A landscape with many valleys, sampled at points; each row gives a point and its height.
A ball rolls from a point to the lowest of its 2 nearest points, and stops where none of them is lower. Distance is the straight distance between rows; heights are no part of it.
j_106 (h 5.63): -5, 1, 4, 14, 14, -30, -3, -23, -26, -38, -4, -11, 2, 8, 8, -18, 17, -16, -10, 12, -3
j_373 (h 4.84): -15, 29, -25, -2, 11, 6, -2, 17, 1, 19, 2, 14, 8, 8, 6, -12, -4, 1, -3, -19, -3
j_515 (h 4.04): 9, -26, -8, -7, -33, 1, -13, 16, 10, 13, -6, -22, 31, -7, -6, 33, 7, -1, -30, 27, 28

● WHAT YOU SHOULD DO
Word for word, copy every entry.

● SOLVED EXERCISE
A landscape with many valleys, sampled at points; each row gives a point and its height.
A ball rolls from a point to the lowest of its 2 nearest points, and stops where none of them is lower. Distance is the straight distance between rows; heights are no part of it.
j_106 (h 5.63): -5, 1, 4, 14, 14, -30, -3, -23, -26, -38, -4, -11, 2, 8, 8, -18, 17, -16, -10, 12, -3
j_373 (h 4.84): -15, 29, -25, -2, 11, 6, -2, 17, 1, 19, 2, 14, 8, 8, 6, -12, -4, 1, -3, -19, -3
j_515 (h 4.04): 9, -26, -8, -7, -33, 1, -13, 16, 10, 13, -6, -22, 31, -7, -6, 33, 7, -1, -30, 27, 28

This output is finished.